## [Directions]
An acceptable answer repeats exactly the line with "125 143 123]" and each line after it through the end of the entries, and includes nothing else.

## [Excerpted records]
Each row is a point. A path goes straight from each point to the next, and from the last back to the first. The post is the endless flat space through its rows: a point in 2 columns, a line in 3, a plane in 4, and so on, so that a path can go around it. Count how often the path circles the post. Going back the other way cancels.
In the rows, 128 means zero.

Post (2 x 3):
[[153 121 142]
 [105 104 102]]
Path (17 x 3):
[[106 155 122]
 [ 98 114 128]
 [136  85 178]
 [181 105 139]
 [142 121 108]
 [169 152 141]
 [102 145 115]
 [115 124 170]
 [103  80 120]
 [163 100  93]
 [125 127  73]
 [ 69 149 100]
 [125 166 162]
 [119 134 169]
 [153 100 157]
 [193 115 159]
 [137 129  92]]
Times around: 3

Post (7 x 8):
[[151 125 140 106 167 107 114 124]
 [108 113 185 168 131 121 142 133]
 [162 145 132  73 120 168 116  93]
 [126  95 116 164 137 117 142 107]
 [146  97 134 190 185 113  94  88]
 [165 108 120 112 142 155  80 112]
 [122 170 131  59 154 149 104 127]]
Path (25 x 8):
[[137 117 142 111 186  74 135 116]
 [144 114 216  90 172  73 112 151]
 [144  75  94  85 143 125 143 123]
 [154 129  74  79 155 146 130 104]
 [200 107 186 127 158 118 118 118]
 [150 109 151 127 189 114 139  77]
 [149 136 138  59 155 118 111  88]
 [172  96  94 101 130 141 110  78]
 [149  72 125 125 164 141 117 120]
 [129 129 156 159 172 152 100  98]
 [134 179 129 155 198 129 107  78]
 [145 135 108 132 138 138 134  99]
 [163  95 114 180 152 166 118 113]
 [123  83 120 135 131 171 133 110]
 [136 123 119 117 184 133  89  76]
 [124  81 129 107 134 127 106 149]
 [111 110 205 119 189 114 120 176]
 [135 162 166 138 186 130 128 109]
 [107 159  86 116 129 145 136 115]
 [143 106 158 143  87 100 121 140]
 [119 145 123 157 141 147 112 122]
 [113 120 131 128 119 157 144 162]
 [110  96 120 142 152 129 136 139]
 [ 99 111 100 159 181 131 145 118]
 [125 117 108 108 177 121 124 134]]
Times around: 0

Post (11 x 12):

## [Response to this exercise]
 [144  75  94  85 143 125 143 123]
 [154 129  74  79 155 146 130 104]
 [200 107 186 127 158 118 118 118]
 [150 109 151 127 189 114 139  77]
 [149 136 138  59 155 118 111  88]
 [172  96  94 101 130 141 110  78]
 [149  72 125 125 164 141 117 120]
 [129 129 156 159 172 152 100  98]
 [134 179 129 155 198 129 107  78]
 [145 135 108 132 138 138 134  99]
 [163  95 114 180 152 166 118 113]
 [123  83 120 135 131 171 133 110]
 [136 123 119 117 184 133  89  76]
 [124  81 129 107 134 127 106 149]
 [111 110 205 119 189 114 120 176]
 [135 162 166 138 186 130 128 109]
 [107 159  86 116 129 145 136 115]
 [143 106 158 143  87 100 121 140]
 [119 145 123 157 141 147 112 122]
 [113 120 131 128 119 157 144 162]
 [110  96 120 142 152 129 136 139]
 [ 99 111 100 159 181 131 145 118]
 [125 117 108 108 177 121 124 134]]
Times around: 0

Post (11 x 12):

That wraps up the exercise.